Extract the complete data exactly as given.
++++++
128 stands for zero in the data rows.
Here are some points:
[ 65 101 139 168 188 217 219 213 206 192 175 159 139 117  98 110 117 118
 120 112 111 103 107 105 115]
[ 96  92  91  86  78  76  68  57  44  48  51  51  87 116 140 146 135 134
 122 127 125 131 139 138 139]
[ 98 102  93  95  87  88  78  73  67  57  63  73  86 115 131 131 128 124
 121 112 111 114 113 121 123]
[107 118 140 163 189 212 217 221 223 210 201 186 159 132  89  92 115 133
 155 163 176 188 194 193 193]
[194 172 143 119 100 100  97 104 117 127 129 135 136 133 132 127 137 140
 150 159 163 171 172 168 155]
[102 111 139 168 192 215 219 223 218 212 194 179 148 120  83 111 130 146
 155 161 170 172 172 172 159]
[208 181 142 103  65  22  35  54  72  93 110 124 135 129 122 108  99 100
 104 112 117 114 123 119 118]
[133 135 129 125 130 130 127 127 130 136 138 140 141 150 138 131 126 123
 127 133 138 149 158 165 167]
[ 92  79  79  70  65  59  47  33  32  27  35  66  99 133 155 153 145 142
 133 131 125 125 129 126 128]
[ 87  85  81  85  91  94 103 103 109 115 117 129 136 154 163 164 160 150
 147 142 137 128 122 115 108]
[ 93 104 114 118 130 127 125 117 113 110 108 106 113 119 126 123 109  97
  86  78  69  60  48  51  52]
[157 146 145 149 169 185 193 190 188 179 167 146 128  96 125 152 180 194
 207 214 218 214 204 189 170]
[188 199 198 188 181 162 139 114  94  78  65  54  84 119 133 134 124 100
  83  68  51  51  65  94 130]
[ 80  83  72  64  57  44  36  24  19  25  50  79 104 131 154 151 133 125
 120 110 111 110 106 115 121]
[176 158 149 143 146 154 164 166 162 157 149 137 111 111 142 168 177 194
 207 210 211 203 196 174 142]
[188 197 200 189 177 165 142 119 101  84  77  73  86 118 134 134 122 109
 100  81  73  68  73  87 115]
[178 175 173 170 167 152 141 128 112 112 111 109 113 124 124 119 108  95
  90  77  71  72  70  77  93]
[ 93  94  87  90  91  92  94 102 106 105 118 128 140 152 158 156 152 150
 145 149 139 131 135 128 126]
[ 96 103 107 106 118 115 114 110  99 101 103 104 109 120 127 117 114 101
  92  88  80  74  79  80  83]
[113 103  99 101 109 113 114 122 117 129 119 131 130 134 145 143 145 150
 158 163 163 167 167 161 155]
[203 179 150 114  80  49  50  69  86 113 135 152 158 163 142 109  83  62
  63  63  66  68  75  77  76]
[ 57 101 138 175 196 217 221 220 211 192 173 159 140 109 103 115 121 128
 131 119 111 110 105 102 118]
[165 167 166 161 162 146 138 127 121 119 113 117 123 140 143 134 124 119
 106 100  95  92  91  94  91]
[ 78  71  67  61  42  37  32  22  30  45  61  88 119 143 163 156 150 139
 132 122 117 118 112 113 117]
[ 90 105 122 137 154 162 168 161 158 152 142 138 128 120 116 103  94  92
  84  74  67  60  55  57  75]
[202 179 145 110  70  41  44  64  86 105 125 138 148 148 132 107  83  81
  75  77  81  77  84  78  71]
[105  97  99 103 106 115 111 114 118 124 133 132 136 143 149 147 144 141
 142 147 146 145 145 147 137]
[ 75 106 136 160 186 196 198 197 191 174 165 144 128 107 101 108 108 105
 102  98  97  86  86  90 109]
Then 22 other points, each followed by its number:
++++++
### Response for this exercise:
128 stands for zero in the data rows.
Here are some points:
[ 65 101 139 168 188 217 219 213 206 192 175 159 139 117  98 110 117 118
 120 112 111 103 107 105 115]
[ 96  92  91  86  78  76  68  57  44  48  51  51  87 116 140 146 135 134
 122 127 125 131 139 138 139]
[ 98 102  93  95  87  88  78  73  67  57  63  73  86 115 131 131 128 124
 121 112 111 114 113 121 123]
[107 118 140 163 189 212 217 221 223 210 201 186 159 132  89  92 115 133
 155 163 176 188 194 193 193]
[194 172 143 119 100 100  97 104 117 127 129 135 136 133 132 127 137 140
 150 159 163 171 172 168 155]
[102 111 139 168 192 215 219 223 218 212 194 179 148 120  83 111 130 146
 155 161 170 172 172 172 159]
[208 181 142 103  65  22  35  54  72  93 110 124 135 129 122 108  99 100
 104 112 117 114 123 119 118]
[133 135 129 125 130 130 127 127 130 136 138 140 141 150 138 131 126 123
 127 133 138 149 158 165 167]
[ 92  79  79  70  65  59  47  33  32  27  35  66  99 133 155 153 145 142
 133 131 125 125 129 126 128]
[ 87  85  81  85  91  94 103 103 109 115 117 129 136 154 163 164 160 150
 147 142 137 128 122 115 108]
[ 93 104 114 118 130 127 125 117 113 110 108 106 113 119 126 123 109  97
  86  78  69  60  48  51  52]
[157 146 145 149 169 185 193 190 188 179 167 146 128  96 125 152 180 194
 207 214 218 214 204 189 170]
[188 199 198 188 181 162 139 114  94  78  65  54  84 119 133 134 124 100
  83  68  51  51  65  94 130]
[ 80  83  72  64  57  44  36  24  19  25  50  79 104 131 154 151 133 125
 120 110 111 110 106 115 121]
[176 158 149 143 146 154 164 166 162 157 149 137 111 111 142 168 177 194
 207 210 211 203 196 174 142]
[188 197 200 189 177 165 142 119 101  84  77  73  86 118 134 134 122 109
 100  81  73  68  73  87 115]
[178 175 173 170 167 152 141 128 112 112 111 109 113 124 124 119 108  95
  90  77  71  72  70  77  93]
[ 93  94  87  90  91  92  94 102 106 105 118 128 140 152 158 156 152 150
 145 149 139 131 135 128 126]
[ 96 103 107 106 118 115 114 110  99 101 103 104 109 120 127 117 114 101
  92  88  80  74  79  80  83]
[113 103  99 101 109 113 114 122 117 129 119 131 130 134 145 143 145 150
 158 163 163 167 167 161 155]
[203 179 150 114  80  49  50  69  86 113 135 152 158 163 142 109  83  62
  63  63  66  68  75  77  76]
[ 57 101 138 175 196 217 221 220 211 192 173 159 140 109 103 115 121 128
 131 119 111 110 105 102 118]
[165 167 166 161 162 146 138 127 121 119 113 117 123 140 143 134 124 119
 106 100  95  92  91  94  91]
[ 78  71  67  61  42  37  32  22  30  45  61  88 119 143 163 156 150 139
 132 122 117 118 112 113 117]
[ 90 105 122 137 154 162 168 161 158 152 142 138 128 120 116 103  94  92
  84  74  67  60  55  57  75]
[202 179 145 110  70  41  44  64  86 105 125 138 148 148 132 107  83  81
  75  77  81  77  84  78  71]
[105  97  99 103 106 115 111 114 118 124 133 132 136 143 149 147 144 141
 142 147 146 145 145 147 137]
[ 75 106 136 160 186 196 198 197 191 174 165 144 128 107 101 108 108 105
 102  98  97  86  86  90 109]
Then 22 other points, each followed by its number:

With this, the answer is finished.